Reproduce the line that contains "[-15 -12 -28" and every line after it through the end of the records, exactly, with nothing added.

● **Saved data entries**
((

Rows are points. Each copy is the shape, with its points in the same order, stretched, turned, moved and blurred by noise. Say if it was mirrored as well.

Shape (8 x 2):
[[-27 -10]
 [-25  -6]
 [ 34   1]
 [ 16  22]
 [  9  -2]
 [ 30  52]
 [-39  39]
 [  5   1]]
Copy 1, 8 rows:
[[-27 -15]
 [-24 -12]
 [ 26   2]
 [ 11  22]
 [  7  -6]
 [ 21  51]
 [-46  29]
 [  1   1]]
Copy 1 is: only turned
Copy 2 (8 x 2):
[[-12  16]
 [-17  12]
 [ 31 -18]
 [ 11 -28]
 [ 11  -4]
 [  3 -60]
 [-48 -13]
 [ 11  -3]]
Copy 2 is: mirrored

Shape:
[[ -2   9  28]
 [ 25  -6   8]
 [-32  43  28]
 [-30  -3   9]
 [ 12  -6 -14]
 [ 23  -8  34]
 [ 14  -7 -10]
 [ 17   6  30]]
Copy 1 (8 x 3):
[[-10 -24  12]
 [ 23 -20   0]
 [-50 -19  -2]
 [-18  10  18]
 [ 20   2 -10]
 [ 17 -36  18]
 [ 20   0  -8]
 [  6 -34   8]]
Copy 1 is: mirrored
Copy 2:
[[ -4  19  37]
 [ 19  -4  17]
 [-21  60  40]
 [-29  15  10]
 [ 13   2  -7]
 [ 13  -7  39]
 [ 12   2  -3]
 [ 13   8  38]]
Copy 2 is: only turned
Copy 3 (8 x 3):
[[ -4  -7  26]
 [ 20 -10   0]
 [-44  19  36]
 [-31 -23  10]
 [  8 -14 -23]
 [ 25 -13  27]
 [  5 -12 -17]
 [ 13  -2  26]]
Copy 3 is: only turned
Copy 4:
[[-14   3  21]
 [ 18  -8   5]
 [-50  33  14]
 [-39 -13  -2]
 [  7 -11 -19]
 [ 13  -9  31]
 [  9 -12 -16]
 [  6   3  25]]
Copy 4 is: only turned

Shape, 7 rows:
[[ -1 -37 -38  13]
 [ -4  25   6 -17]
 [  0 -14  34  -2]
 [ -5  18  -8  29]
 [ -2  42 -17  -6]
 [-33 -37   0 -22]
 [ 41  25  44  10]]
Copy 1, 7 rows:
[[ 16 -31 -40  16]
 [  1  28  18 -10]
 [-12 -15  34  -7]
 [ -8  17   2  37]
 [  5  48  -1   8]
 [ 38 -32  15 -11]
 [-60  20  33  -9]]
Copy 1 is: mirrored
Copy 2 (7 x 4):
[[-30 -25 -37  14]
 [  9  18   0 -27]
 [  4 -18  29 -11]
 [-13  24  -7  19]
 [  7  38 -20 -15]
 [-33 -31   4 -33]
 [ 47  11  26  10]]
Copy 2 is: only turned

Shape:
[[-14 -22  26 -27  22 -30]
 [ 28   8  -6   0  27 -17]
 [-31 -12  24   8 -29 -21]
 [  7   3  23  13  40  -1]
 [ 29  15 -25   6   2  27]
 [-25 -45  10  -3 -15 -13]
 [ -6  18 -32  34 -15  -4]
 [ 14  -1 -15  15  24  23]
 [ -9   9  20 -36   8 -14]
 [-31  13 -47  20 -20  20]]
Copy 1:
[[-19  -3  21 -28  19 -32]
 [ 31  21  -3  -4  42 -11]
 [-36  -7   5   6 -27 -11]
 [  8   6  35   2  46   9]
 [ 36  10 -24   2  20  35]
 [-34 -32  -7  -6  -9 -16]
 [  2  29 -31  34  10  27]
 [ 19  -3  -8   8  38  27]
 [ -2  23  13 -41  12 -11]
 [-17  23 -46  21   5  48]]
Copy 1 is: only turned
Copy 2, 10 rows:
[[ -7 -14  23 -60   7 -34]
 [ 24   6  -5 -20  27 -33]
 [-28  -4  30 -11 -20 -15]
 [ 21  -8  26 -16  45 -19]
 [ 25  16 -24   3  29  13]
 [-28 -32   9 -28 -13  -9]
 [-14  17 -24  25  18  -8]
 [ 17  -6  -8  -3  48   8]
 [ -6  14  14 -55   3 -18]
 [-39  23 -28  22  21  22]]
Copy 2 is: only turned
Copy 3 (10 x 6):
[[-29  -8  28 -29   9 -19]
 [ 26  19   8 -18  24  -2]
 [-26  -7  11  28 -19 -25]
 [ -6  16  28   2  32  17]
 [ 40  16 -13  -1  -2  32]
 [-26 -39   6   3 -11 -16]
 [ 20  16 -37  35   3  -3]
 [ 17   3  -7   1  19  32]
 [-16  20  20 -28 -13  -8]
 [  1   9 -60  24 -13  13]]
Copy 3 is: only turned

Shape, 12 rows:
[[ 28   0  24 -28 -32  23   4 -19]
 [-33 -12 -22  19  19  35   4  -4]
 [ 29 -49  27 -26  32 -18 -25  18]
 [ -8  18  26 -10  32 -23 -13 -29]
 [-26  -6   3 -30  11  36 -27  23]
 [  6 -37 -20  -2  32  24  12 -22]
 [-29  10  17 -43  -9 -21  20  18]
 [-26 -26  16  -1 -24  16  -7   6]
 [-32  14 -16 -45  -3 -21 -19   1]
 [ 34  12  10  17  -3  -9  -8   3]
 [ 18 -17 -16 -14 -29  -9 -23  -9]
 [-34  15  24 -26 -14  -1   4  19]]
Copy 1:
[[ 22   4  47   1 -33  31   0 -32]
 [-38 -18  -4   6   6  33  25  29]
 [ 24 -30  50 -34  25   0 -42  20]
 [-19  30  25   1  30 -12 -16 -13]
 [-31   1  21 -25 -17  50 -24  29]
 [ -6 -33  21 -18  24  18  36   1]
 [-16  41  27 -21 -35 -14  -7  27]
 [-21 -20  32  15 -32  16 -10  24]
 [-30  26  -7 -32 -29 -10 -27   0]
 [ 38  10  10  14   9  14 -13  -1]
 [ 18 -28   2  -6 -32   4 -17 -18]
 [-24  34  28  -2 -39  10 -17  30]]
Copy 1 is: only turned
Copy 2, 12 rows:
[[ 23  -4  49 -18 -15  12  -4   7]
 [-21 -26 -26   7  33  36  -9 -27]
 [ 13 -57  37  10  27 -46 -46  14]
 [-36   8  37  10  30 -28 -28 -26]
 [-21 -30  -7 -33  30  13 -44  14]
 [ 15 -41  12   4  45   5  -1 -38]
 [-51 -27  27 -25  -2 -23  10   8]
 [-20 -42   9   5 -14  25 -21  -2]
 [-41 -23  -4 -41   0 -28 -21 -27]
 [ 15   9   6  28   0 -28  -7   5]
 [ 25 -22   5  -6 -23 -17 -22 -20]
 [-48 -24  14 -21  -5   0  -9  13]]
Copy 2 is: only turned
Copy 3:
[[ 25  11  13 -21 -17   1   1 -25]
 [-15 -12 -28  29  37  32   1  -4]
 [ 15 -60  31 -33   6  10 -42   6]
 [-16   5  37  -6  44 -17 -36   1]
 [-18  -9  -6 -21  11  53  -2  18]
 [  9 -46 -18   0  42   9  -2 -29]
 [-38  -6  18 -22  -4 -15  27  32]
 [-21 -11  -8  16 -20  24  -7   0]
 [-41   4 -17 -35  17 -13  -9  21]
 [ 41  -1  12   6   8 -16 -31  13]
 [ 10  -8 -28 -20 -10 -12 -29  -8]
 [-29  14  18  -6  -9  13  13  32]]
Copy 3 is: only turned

))

● **SOLUTION**
 [-15 -12 -28  29  37  32   1  -4]
 [ 15 -60  31 -33   6  10 -42   6]
 [-16   5  37  -6  44 -17 -36   1]
 [-18  -9  -6 -21  11  53  -2  18]
 [  9 -46 -18   0  42   9  -2 -29]
 [-38  -6  18 -22  -4 -15  27  32]
 [-21 -11  -8  16 -20  24  -7   0]
 [-41   4 -17 -35  17 -13  -9  21]
 [ 41  -1  12   6   8 -16 -31  13]
 [ 10  -8 -28 -20 -10 -12 -29  -8]
 [-29  14  18  -6  -9  13  13  32]]
Copy 3 is: only turned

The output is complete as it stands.